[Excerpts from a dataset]
Each row is a point on a landscape with many valleys, with its height.
A ball rolls from a point to whichever of its 2 nearest points has the largest drop for the distance, and stops where none of them is lower. Distance is the straight distance between rows; heights are no part of it.
J854: 113,138,96,81,97,81,94,71,126,119,125,113,48,112,119,73,124,115,79,102,107  height 2.93
J330: 112,120,88,120,63,129,108,143,89,63,89,107,104,135,83,79,84,85,138,90,107  height 3.09
J176: 109,85,86,113,100,111,84,89,112,61,82,77,143,69,107,88,110,112,105,125,103  height 5.35
J150: 80,115,86,125,106,115,40,109,98,77,117,58,107,75,106,85,108,108,90,100,114  height 3.10
J810: 83,128,100,74,114,109,112,82,96,142,117,103,119,119,109,139,117,25,115,90,70  height 3.11
J271: 134,131,85,92,73,87,82,100,95,104,90,93,104,104,124,92,119,130,77,103,106  height 4.00
J105: 102,104,108,130,69,103,80,133,90,74,99,74,135,94,93,99,111,131,95,51,120  height 3.25
J943: 96,132,88,115,89,98,70,109,140,90,96,67,120,92,104,82,120,101,86,86,117  height 3.50
J448: 100,94,115,131,108,79,124,129,77,67,113,133,92,120,76,88,76,83,92,107,96  height 7.62
J553: 102,105,143,61,93,171,111,89,75,110,100,121,119,59,122,102,106,99,83,65,113  height 1.45
J813: 96,107,110,101,114,71,88,104,114,111,81,104,77,79,98,86,57,136,55,86,99  height 4.43
J645: 100,85,106,134,134,78,102,135,93,76,122,115,111,95,92,65,59,104,78,126,91  height 7.87
J963: 101,94,121,46,123,126,134,120,103,76,126,152,112,76,101,117,76,96,89,114,74  height 2.24
J118: 123,87,99,71,80,111,117,85,104,116,78,117,119,80,121,119,97,142,109,109,91  height 1.42
J242: 120,73,113,112,90,74,107,87,84,86,115,112,94,142,101,86,128,71,116,131,95  height 4.36
J712: 91,100,54,107,111,96,116,92,83,83,71,110,93,121,78,131,70,57,121,96,82  height 3.60
J708: 136,64,89,110,73,86,100,105,87,97,83,103,58,127,118,89,108,138,117,119,102  height 5.53
J194: 78,87,87,85,111,96,136,104,71,101,97,111,79,81,56,156,80,125,121,85,116  height 2.72
J442: 115,89,79,101,82,96,103,88,117,77,55,71,145,85,82,119,115,133,114,74,121  height 4.14
J957: 92,144,66,104,119,104,62,80,97,79,126,74,79,89,96,83,135,78,91,125,97  height 2.11
J612: 86,111,102,117,59,122,77,81,72,85,96,110,94,132,120,93,88,83,125,83,101  height 4.01
J615: 102,94,103,93,115,85,84,96,106,83,81,106,121,64,90,94,69,145,58,97,117  height 4.64
J676: 97,113,127,124,82,114,82,107,94,105,96,116,108,108,138,55,63,93,98,98,83  height 2.03
J278: 118,71,101,119,99,89,79,102,118,77,101,82,115,107,111,68,108,121,104,108,119  height 4.97
J594: 75,73,91,116,125,100,112,67,81,119,118,104,43,83,99,143,73,92,91,88,97  height 7.48
J353: 84,111,110,106,60,136,94,94,99,85,100,112,89,126,106,88,74,98,143,54,132  height 3.76
J234: 82,64,124,134,135,84,84,84,75,124,134,90,45,91,119,107,84,90,96,92,89  height 7.71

■ What you will do:
Would you copy out each line of the records above where the word "point" occurs?

■ Response box:
Each row is a point on a landscape with many valleys, with its height.
A ball rolls from a point to whichever of its 2 nearest points has the largest drop for the distance, and stops where none of them is lower. Distance is the straight distance between rows; heights are no part of it.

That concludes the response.